** Opening Given entries block **

Below are the code and all the weights of a small trained network. Each question names an input and a target symbol and asks about switching units off, where a switched-off unit gives its printed mean instead of its output.

import numpy as np


def w(rows, s, z=0):
    codes = np.array(rows[::2]) - 128.0
    scale = np.full(codes.shape[1], s)
    scale[-1] = z or s
    return codes * scale


def norm(h):
    return h / np.sqrt((h * h).mean(-1, keepdims=True) + 1e-5)


def f(y):
    return np.maximum(y, 0)


def softmax(a):
    e = np.exp(a - a.max(-1, keepdims=True))
    return e / e.sum(-1, keepdims=True)


def log_softmax(a):
    a = a - a.max(-1, keepdims=True)
    return a - np.log(np.exp(a).sum(-1, keepdims=True))


def net(x, mask):
    ids = ['Ωαεηθφψ'.index(c) for c in x.split()]
    T = len(ids)
    res = E[ids] + P[:T]
    r = norm(res)
    for j in range(2):
        rows = slice(2 * j, 2 * j + 2)
        q, k, v = (r @ M[0][rows].T for M in (Q, K, V))
        z = softmax(np.where(np.tri(T) > 0, q @ k.T / 2**0.5, -1e9)) @ v
        o = O[0][rows]
        res = res + np.where(mask[j], z, o[:, -1]) @ o[:, :-1]
    y = f(norm(res) @ A[0][:, :-1].T + A[0][:, -1])
    res = res + np.where(mask[2:14], y, B[0][:, -1]) @ B[0][:, :-1]
    return log_softmax(norm(res)[-1] @ U[:, :-1].T + U[:, -1])


Q, K, V, O, A, B = {}, {}, {}, {}, {}, {}
E = w([
[169,173,90,94,186,137,108,150,85,40,197,159],'Ω',
[71,134,96,138,183,109,69,129,53,112,41,100],'α',
[101,140,197,160,143,99,123,94,96,35,106,133],'ε',
[127,130,84,177,148,142,130,126,251,111,125,137],'η',
[123,104,89,107,74,23,174,176,160,123,120,124],'θ',
[189,81,113,219,91,63,54,162,91,128,172,114],'φ',
[65,175,198,195,111,156,126,152,99,133,160,129],'ψ',
],0.017)
P = w([
[59,113,60,163,138,110,154,49,113,161,134,252],'0',
[71,125,62,133,130,115,120,56,132,133,169,157],'1',
[125,145,108,133,99,115,144,84,120,132,133,169],'2',
[125,138,112,144,117,108,132,104,125,128,138,148],'3',
[131,137,130,143,118,106,131,108,132,127,143,130],'4',
[136,140,140,142,116,107,128,117,137,124,141,113],'5',
[138,136,156,142,127,106,128,126,136,121,142,95],'6',
[155,133,171,137,131,117,134,131,135,124,138,81],'7',
[166,129,175,129,133,127,146,140,133,116,128,66],'8',
[179,122,179,125,116,153,145,154,131,96,122,58],'9',
[162,148,170,142,69,143,106,166,129,78,120,68],'10',
],0.017)
Q[0] = w([
[124,109,68,132,164,172,140,61,208,146,135,80],'H0',
[163,55,110,36,154,117,130,75,128,194,114,158],'H0',
[113,179,149,214,153,187,129,120,136,63,162,98],'H1',
[151,57,60,121,150,37,1,220,100,157,95,13],'H1',
],0.0073)
K[0] = w([
[153,144,189,127,139,118,162,159,96,111,125,2],'H0',
[59,157,100,151,118,83,138,24,112,136,130,236],'H0',
[174,133,168,146,151,169,101,143,106,86,117,46],'H1',
[136,113,121,94,100,132,190,208,242,127,98,60],'H1',
],0.0098)
V[0] = w([
[149,87,124,175,150,230,135,44,208,133,75,172],'H0',
[3,139,143,198,140,128,154,112,39,170,124,163],'H0',
[80,44,92,75,87,32,158,139,135,173,48,137],'H1',
[73,126,85,187,148,197,141,98,180,216,150,237],'H1',
],0.0063)
O[0] = w([
[61,159,126,27,24,174,125,33,194,106,134,52,252],'H0',
[169,164,51,232,103,83,247,131,148,75,101,120,199],'H0',
[17,144,170,50,117,121,124,224,240,81,53,47,54],'H1',
[156,102,185,120,123,254,23,177,79,167,185,15,193],'H1',
],0.0066,0.0041)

** Closing Given entries block **

Repeat only the lines above, from the first line of the entries through the line that contains "[169,173,90,94", including both ends.

Below are the code and all the weights of a small trained network. Each question names an input and a target symbol and asks about switching units off, where a switched-off unit gives its printed mean instead of its output.

import numpy as np


def w(rows, s, z=0):
    codes = np.array(rows[::2]) - 128.0
    scale = np.full(codes.shape[1], s)
    scale[-1] = z or s
    return codes * scale


def norm(h):
    return h / np.sqrt((h * h).mean(-1, keepdims=True) + 1e-5)


def f(y):
    return np.maximum(y, 0)


def softmax(a):
    e = np.exp(a - a.max(-1, keepdims=True))
    return e / e.sum(-1, keepdims=True)


def log_softmax(a):
    a = a - a.max(-1, keepdims=True)
    return a - np.log(np.exp(a).sum(-1, keepdims=True))


def net(x, mask):
    ids = ['Ωαεηθφψ'.index(c) for c in x.split()]
    T = len(ids)
    res = E[ids] + P[:T]
    r = norm(res)
    for j in range(2):
        rows = slice(2 * j, 2 * j + 2)
        q, k, v = (r @ M[0][rows].T for M in (Q, K, V))
        z = softmax(np.where(np.tri(T) > 0, q @ k.T / 2**0.5, -1e9)) @ v
        o = O[0][rows]
        res = res + np.where(mask[j], z, o[:, -1]) @ o[:, :-1]
    y = f(norm(res) @ A[0][:, :-1].T + A[0][:, -1])
    res = res + np.where(mask[2:14], y, B[0][:, -1]) @ B[0][:, :-1]
    return log_softmax(norm(res)[-1] @ U[:, :-1].T + U[:, -1])


Q, K, V, O, A, B = {}, {}, {}, {}, {}, {}
E = w([
[169,173,90,94,186,137,108,150,85,40,197,159],'Ω',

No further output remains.